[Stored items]
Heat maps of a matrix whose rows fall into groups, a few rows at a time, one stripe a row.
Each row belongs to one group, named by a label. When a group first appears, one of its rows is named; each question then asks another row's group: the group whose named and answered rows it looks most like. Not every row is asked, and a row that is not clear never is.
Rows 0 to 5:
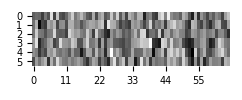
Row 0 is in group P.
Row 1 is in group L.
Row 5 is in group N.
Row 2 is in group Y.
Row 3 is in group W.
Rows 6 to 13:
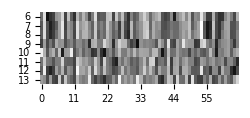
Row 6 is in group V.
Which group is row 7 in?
V
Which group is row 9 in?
L
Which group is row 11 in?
Y
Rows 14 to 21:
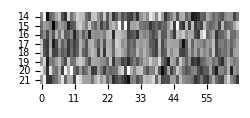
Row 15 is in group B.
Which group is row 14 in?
W
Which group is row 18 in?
P
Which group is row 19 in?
W
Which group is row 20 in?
N
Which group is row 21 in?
W
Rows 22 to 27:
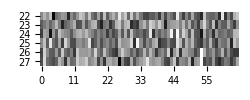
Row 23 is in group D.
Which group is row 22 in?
B
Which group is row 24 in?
B
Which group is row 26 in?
Y
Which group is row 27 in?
V
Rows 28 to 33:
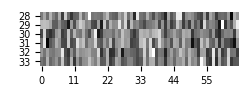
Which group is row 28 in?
P
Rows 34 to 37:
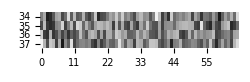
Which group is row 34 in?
V
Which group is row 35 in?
L
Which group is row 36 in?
P
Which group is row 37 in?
N
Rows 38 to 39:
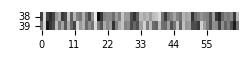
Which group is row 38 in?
V
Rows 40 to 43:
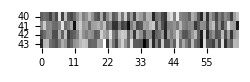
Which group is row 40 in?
P
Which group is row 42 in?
P
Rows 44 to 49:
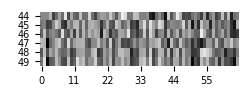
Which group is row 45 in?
D
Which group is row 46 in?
Y
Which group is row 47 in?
W
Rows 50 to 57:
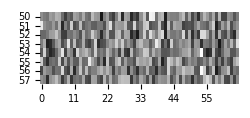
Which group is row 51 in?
P
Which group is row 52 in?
D
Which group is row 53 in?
V
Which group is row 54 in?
V
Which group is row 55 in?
P
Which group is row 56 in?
L
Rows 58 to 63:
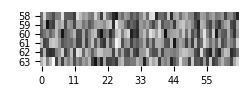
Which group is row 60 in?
D
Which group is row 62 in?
L
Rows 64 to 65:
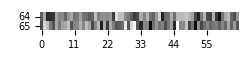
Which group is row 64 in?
L
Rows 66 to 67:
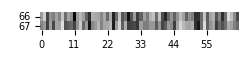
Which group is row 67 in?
L
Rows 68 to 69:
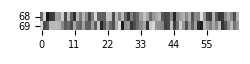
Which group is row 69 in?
D
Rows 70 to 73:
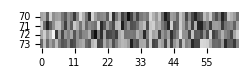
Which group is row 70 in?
W
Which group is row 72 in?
N
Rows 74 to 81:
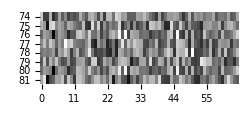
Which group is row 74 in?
P
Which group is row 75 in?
W
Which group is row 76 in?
B
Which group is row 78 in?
N
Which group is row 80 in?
B
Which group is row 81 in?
W
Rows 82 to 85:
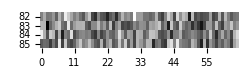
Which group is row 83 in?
W
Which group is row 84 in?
N
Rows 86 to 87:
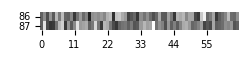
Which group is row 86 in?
L
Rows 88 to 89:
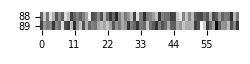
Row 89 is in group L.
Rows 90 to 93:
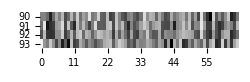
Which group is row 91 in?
V
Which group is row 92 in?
L
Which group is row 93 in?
P
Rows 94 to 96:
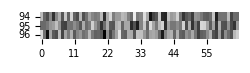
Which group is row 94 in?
P
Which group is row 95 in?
D
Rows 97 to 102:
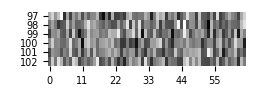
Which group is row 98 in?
B
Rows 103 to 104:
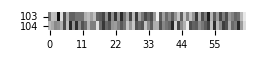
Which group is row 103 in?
B
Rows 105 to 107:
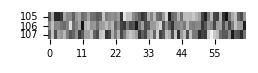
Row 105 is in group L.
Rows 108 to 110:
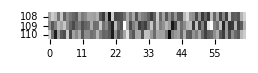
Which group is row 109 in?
D
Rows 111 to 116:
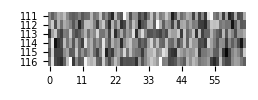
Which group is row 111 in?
D
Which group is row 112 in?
Y
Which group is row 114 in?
Y
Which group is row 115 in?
V
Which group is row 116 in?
V
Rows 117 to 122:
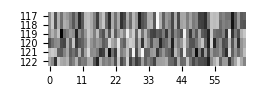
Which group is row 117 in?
Y
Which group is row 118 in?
Y
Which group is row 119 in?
B
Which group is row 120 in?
P
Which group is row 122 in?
W
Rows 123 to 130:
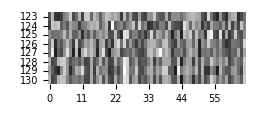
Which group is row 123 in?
L
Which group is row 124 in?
B
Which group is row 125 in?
D
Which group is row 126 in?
V
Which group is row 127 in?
V
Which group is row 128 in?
D
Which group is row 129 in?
D
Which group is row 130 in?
D
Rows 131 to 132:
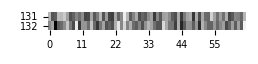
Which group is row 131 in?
D
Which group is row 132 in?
V
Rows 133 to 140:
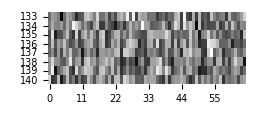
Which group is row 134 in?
N
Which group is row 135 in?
V
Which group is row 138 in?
W
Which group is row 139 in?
W
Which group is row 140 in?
P
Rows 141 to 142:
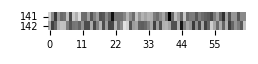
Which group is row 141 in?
N
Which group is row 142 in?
D
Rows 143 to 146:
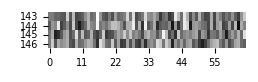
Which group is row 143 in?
P
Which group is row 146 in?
W
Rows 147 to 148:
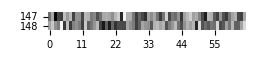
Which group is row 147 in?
L
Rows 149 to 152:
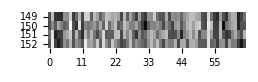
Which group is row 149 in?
L
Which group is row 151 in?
V
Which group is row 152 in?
Y
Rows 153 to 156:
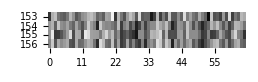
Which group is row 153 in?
B
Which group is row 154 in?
W
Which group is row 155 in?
W
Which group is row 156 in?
W
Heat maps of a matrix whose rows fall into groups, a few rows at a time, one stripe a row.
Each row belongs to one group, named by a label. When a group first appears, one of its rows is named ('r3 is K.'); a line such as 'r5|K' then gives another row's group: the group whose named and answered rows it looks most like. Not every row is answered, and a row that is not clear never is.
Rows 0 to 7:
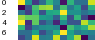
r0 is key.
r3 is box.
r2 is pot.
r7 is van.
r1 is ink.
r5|key
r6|pot
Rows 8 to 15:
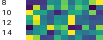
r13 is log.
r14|pot
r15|key
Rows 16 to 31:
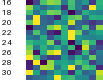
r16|ink
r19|pot
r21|log
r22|pot
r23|pot
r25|box
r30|key
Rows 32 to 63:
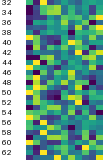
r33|ink
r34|ink
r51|pot
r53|ink
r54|box
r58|van
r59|log
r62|van
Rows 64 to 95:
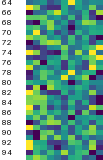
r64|pot
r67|box
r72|ink
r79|van
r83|box
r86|box
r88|ink
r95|box
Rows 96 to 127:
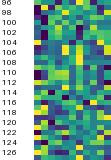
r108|pot
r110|ink
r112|box
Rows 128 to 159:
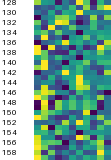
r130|pot
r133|van
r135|pot
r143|pot
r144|pot
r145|pot
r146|box
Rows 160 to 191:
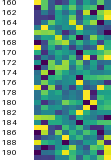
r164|van
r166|box
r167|log
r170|key
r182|pot
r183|box
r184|key
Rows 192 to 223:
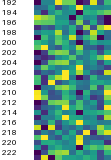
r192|log
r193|pot
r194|key
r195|box
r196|box
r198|log
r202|ink
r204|ink
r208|van
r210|key
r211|key
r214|key
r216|pot
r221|key
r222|ink
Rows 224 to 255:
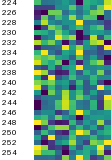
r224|key
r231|log
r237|pot
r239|van
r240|box
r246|pot
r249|ink
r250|pot
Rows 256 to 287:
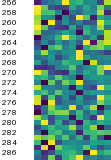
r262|key
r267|pot
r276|van
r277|van
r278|ink
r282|key
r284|van
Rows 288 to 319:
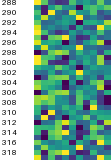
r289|key
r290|van
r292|key
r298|ink
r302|pot
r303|ink
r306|ink
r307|box
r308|box
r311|pot
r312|log
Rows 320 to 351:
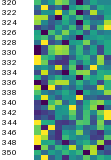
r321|pot
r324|key
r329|ink
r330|ink
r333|log
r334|pot
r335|key
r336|ink
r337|van
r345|van
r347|key
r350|box
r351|pot

**What is required:** Among the records, find all lines that include the string "answered" and return them.

**Answer for the task:**
Each row belongs to one group, named by a label. When a group first appears, one of its rows is named; each question then asks another row's group: the group whose named and answered rows it looks most like. Not every row is asked, and a row that is not clear never is.
Each row belongs to one group, named by a label. When a group first appears, one of its rows is named ('r3 is K.'); a line such as 'r5|K' then gives another row's group: the group whose named and answered rows it looks most like. Not every row is answered, and a row that is not clear never is.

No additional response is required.